*** Opening DATA RECORDS ***

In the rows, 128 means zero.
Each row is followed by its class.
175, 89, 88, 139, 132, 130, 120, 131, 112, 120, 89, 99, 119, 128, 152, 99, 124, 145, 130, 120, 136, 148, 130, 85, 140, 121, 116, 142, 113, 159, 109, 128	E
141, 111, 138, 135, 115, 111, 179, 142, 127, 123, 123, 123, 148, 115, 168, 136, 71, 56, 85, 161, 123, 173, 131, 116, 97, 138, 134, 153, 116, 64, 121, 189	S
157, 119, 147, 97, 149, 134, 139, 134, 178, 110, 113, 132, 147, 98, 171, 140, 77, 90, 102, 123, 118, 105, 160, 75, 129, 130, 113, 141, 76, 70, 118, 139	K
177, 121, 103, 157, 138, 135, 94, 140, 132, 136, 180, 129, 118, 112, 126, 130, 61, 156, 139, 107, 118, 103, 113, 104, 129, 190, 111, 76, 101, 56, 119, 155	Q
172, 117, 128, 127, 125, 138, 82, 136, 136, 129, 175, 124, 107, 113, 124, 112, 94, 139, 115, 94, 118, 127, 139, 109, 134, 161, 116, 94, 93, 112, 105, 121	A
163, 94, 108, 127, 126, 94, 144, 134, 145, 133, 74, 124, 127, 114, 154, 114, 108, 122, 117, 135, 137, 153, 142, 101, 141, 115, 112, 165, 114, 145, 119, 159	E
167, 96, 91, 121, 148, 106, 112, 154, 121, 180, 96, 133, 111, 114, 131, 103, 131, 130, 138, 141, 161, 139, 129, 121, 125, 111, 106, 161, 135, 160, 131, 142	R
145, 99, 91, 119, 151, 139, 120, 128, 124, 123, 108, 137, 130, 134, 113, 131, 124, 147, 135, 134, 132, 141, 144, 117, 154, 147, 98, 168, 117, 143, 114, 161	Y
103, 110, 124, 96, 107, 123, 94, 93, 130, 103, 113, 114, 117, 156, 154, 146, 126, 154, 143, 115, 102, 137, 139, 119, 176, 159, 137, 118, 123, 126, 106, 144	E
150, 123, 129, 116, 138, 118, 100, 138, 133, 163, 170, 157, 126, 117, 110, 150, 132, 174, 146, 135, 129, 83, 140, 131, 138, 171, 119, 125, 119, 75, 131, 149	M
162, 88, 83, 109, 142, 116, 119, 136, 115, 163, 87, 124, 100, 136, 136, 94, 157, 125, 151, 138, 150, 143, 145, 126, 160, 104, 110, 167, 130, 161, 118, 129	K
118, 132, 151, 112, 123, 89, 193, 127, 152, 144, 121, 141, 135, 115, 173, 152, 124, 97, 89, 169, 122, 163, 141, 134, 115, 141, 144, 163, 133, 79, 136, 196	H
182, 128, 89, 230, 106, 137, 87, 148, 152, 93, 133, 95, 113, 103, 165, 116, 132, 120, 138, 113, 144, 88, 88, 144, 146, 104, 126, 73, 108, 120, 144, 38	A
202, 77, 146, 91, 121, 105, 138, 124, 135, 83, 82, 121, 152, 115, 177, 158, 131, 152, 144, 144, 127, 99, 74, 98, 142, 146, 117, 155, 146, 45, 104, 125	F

*** Closing DATA RECORDS ***

## WHAT YOU ARE ASKED TO DO
Every line above needs to be repeated exactly as shown.

## EXERCISE ANSWER
In the rows, 128 means zero.
Each row is followed by its class.
175, 89, 88, 139, 132, 130, 120, 131, 112, 120, 89, 99, 119, 128, 152, 99, 124, 145, 130, 120, 136, 148, 130, 85, 140, 121, 116, 142, 113, 159, 109, 128	E
141, 111, 138, 135, 115, 111, 179, 142, 127, 123, 123, 123, 148, 115, 168, 136, 71, 56, 85, 161, 123, 173, 131, 116, 97, 138, 134, 153, 116, 64, 121, 189	S
157, 119, 147, 97, 149, 134, 139, 134, 178, 110, 113, 132, 147, 98, 171, 140, 77, 90, 102, 123, 118, 105, 160, 75, 129, 130, 113, 141, 76, 70, 118, 139	K
177, 121, 103, 157, 138, 135, 94, 140, 132, 136, 180, 129, 118, 112, 126, 130, 61, 156, 139, 107, 118, 103, 113, 104, 129, 190, 111, 76, 101, 56, 119, 155	Q
172, 117, 128, 127, 125, 138, 82, 136, 136, 129, 175, 124, 107, 113, 124, 112, 94, 139, 115, 94, 118, 127, 139, 109, 134, 161, 116, 94, 93, 112, 105, 121	A
163, 94, 108, 127, 126, 94, 144, 134, 145, 133, 74, 124, 127, 114, 154, 114, 108, 122, 117, 135, 137, 153, 142, 101, 141, 115, 112, 165, 114, 145, 119, 159	E
167, 96, 91, 121, 148, 106, 112, 154, 121, 180, 96, 133, 111, 114, 131, 103, 131, 130, 138, 141, 161, 139, 129, 121, 125, 111, 106, 161, 135, 160, 131, 142	R
145, 99, 91, 119, 151, 139, 120, 128, 124, 123, 108, 137, 130, 134, 113, 131, 124, 147, 135, 134, 132, 141, 144, 117, 154, 147, 98, 168, 117, 143, 114, 161	Y
103, 110, 124, 96, 107, 123, 94, 93, 130, 103, 113, 114, 117, 156, 154, 146, 126, 154, 143, 115, 102, 137, 139, 119, 176, 159, 137, 118, 123, 126, 106, 144	E
150, 123, 129, 116, 138, 118, 100, 138, 133, 163, 170, 157, 126, 117, 110, 150, 132, 174, 146, 135, 129, 83, 140, 131, 138, 171, 119, 125, 119, 75, 131, 149	M
162, 88, 83, 109, 142, 116, 119, 136, 115, 163, 87, 124, 100, 136, 136, 94, 157, 125, 151, 138, 150, 143, 145, 126, 160, 104, 110, 167, 130, 161, 118, 129	K
118, 132, 151, 112, 123, 89, 193, 127, 152, 144, 121, 141, 135, 115, 173, 152, 124, 97, 89, 169, 122, 163, 141, 134, 115, 141, 144, 163, 133, 79, 136, 196	H
182, 128, 89, 230, 106, 137, 87, 148, 152, 93, 133, 95, 113, 103, 165, 116, 132, 120, 138, 113, 144, 88, 88, 144, 146, 104, 126, 73, 108, 120, 144, 38	A
202, 77, 146, 91, 121, 105, 138, 124, 135, 83, 82, 121, 152, 115, 177, 158, 131, 152, 144, 144, 127, 99, 74, 98, 142, 146, 117, 155, 146, 45, 104, 125	F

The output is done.